Where a line of the data holds the word "moves", copy that line.

-- Records for the exercise follows --

(in the rows, 128 means zero)
One turn moves each row of this set onto another row. After a few examples, where does it send each row asked below?
q_854: [132 160 107 108 122 141 112 120 135 100 123 152 112 107 105 150 119  97
  98 164  96 158 142 151]
q_681: [ 98 127 117 133 103 131 124 120 137 129 129 120 129 130 182 134 140  89
 130 103 114 161 129 139]
q_89: [113 131 126 133 129 119 122 118 152 103 129 132 126 129 122 139 131  74
  94 134 123 179 120 126]
q_287: [ 96 108 100 129 103 118 128 109 114 127 135 151 132 122 169 137 147 119
 110 120 130 152 112 138]
q_96: [109 146 101 104 121 101  96 102 156 148 129 120 131 109 159 145 146  82
 115 116 122 148 134 175]
q_141: [123 121 103 121 118 121 127 121 148 116 121 134 127 113 123 142 141  79
  90 117 108 183 129 118]
q_83: [121 149  87 104 126 108  86 122 115 137 125 121 120 115 147 155 143  76
 152 142 132 141 162 151]
q_764: [ 93 164 112 114 112 104 118 111 160 126 144 141 118 130 143 181 134 103
  88 141 108 153 102 137]
q_663: [110 142  94 112 121 104  90  94 153 162 132 134 122 115 159 139 141 105
 114 119 123 139 132 166]
q_535: [105 165  99 100 133 110 112 116 129 117 127 135 117 132 131 194 137  96
 137 168 104 143 119 116]
q_307: [100 139 112 110 107 133  99 124 115 112 108 130 131 139 164 136 135 119
 129 169 110 116 161 142]
q_457: [121 135 113 123 107 122 115 122 143  95 135 140 127 118 106 145 120 101
  94 179  99 159 154 135]
q_551: [114 149 111 124 130 133 113 139 133  89 146 159 125  97 106 149 125  97
 124 154 106 146 144 166]
q_997: [104 115  91 114  95 138 132 129 142 133 121 127 134 123 180 144 140 100
 138 116 120 159 137 129]
q_326: [113 132 114 110 103 140 111 123 121 108 110 147 124 138 139 152 126 134
 139 155  99 114 157 152]
q_41: [111 136 128 117 125 124 114 123 145  99 125 170 127 103 103 141 138 105
 102 156 100 138 156 149]
q_577: [111 105 118 144 107 119 117 132 163 127 130 135 120 109 136 137 137  88
 101 128 111 183 137 137]
q_607: [ 95 154 106 102 130  96 109 132 134 113 129 130 114 121 114 188 137  99
 136 161 104 136 132 113]
q_82: [110 136 105 144 141 127 139 113 137 118 146 137 118 107 119 140 132  99
 101 125 118 180 123 124]
q_55: [117 146 101  85 117 111  84 100 136 146 137 118 116 117 162 149 142  99
 107 120 130 154 136 170]
q_84: [ 94 129 116 143 133 131 108 125 145 120 121 144 109 104 125 141 170 100
  89 130 116 169 117 134]
q_259: [113 156 101 118 100 155 104 117 113 108 139 137 127 120 173 150 142 112
 153 145 106 131 149 158]
q_23: [ 99 107 113 132 133 129 125 110 149 125 131 142 110  93 127 130 151  98
  98 122 119 163 133 122]
q_651: [119 151  98  82 129 110  86 127 105 132 123 125 110 121 138 167 148  84
 148 137 125 152 153 147]
q_40: [102 146 136 121 125 127  92 141 141  94 118 150 116 101 123 149 143 102
 103 173  99 138 153 150]
q_559: [125 128 107 114 100 136  99 134 125 103 134 140 139 129 163 152 113 114
 146 144 102 122 152 162]
q_858: [102 155 115 102 117  94 112 107 171 125 132 136 137 135 140 174 132  96
  94 146 110 148 108 147]
q_513: [122 137 137 122 124 114 105 134 106  96 121 141 109  99 121 156 122 114
 118 167 111 151 156 155]
q_747: [114 145  83  98 132 108  82 111 110 138 125 122 108 111 139 152 139  89
 150 141 113 124 151 141]
q_449: [ 93 121  91 131 115 137 115 109 120 137 111 125 123 142 165 128 161 117
 116 126 126 148 126 126]
q_970: [112 120 131 142 125 107 122 130 122 112 126 164 116 104 125 159 149 105
  99 130 111 176 117 131]
q_291: [121 115 101 134 112 130 125 108 129 131 135 118 131 139 177 142 120 116
 124 116 113 156 131 120]
q_86: [ 93 164 114  87 129 103 118 135 127 121 134 152 117 130 131 187 142  92
 131 156 116 158 127 119]
q_154: [128 161 110 118 126 144 103 115 127  82 138 149 125 119 112 154 133  98
 117 177 115 149 139 146]
q_43: [100 103 101 125 111 145 122 109 126 134 116 119 108 129 164 142 139 127
 136 121 118 140 135 124]
q_427: [ 95 166 108 109 132 107 111 137 127 120 133 145 106 121 133 187 132  80
 142 167 111 146 131 118]
q_629: [106 124 106 109 103 125 112 112  98 111 129 128 125 116 164 133 121 128
 128 158 131 127 150 163]
q_924: [100 115  87 139  94 147 118 126 125 143 130 140 111 122 168 135 142 106
 144 122 107 158 135 148]
q_974: [112 156  86 103 137 116  96 112 114 142 125 119 110 104 150 164 151  81
 158 139 115 143 146 146]
q_298: [ 92 159 117  89 116 104 116 108 158 136 148 145 124 126 155 169 136 107
  90 140 120 160 110 142]
q_234: [112 153  94 101  99 159 117 128 129 117 124 145 120 117 162 152 118 119
 147 163 109 134 150 162]
q_948: [ 92 152 118 116 119  92 118 115 176 137 136 142 129 126 136 176 139 116
 100 138 115 150 113 139]
q_166: [110 145  82 118  95 149 117 116 106 111 135 146 119 131 138 144 126 119
 137 171  95 133 151 146]
q_916: [119 148  91 111 106 105  92  95 149 145 137 118 131 125 159 149 145  99
  99 117 129 148 133 169]

q_513 moves to q_970
q_41 moves to q_23
And these:
q_427 moves to q_764
q_681 moves to q_259
q_457 moves to q_577
q_449 moves to q_307
q_86 moves to q_298
q_82 moves to q_291
q_948 moves to q_663
q_997 moves to q_234
q_858 moves to q_96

-- Records for the exercise concluded --

(Output for this task)
One turn moves each row of this set onto another row. After a few examples, where does it send each row asked below?
q_513 moves to q_970
q_41 moves to q_23
q_427 moves to q_764
q_681 moves to q_259
q_457 moves to q_577
q_449 moves to q_307
q_86 moves to q_298
q_82 moves to q_291
q_948 moves to q_663
q_997 moves to q_234
q_858 moves to q_96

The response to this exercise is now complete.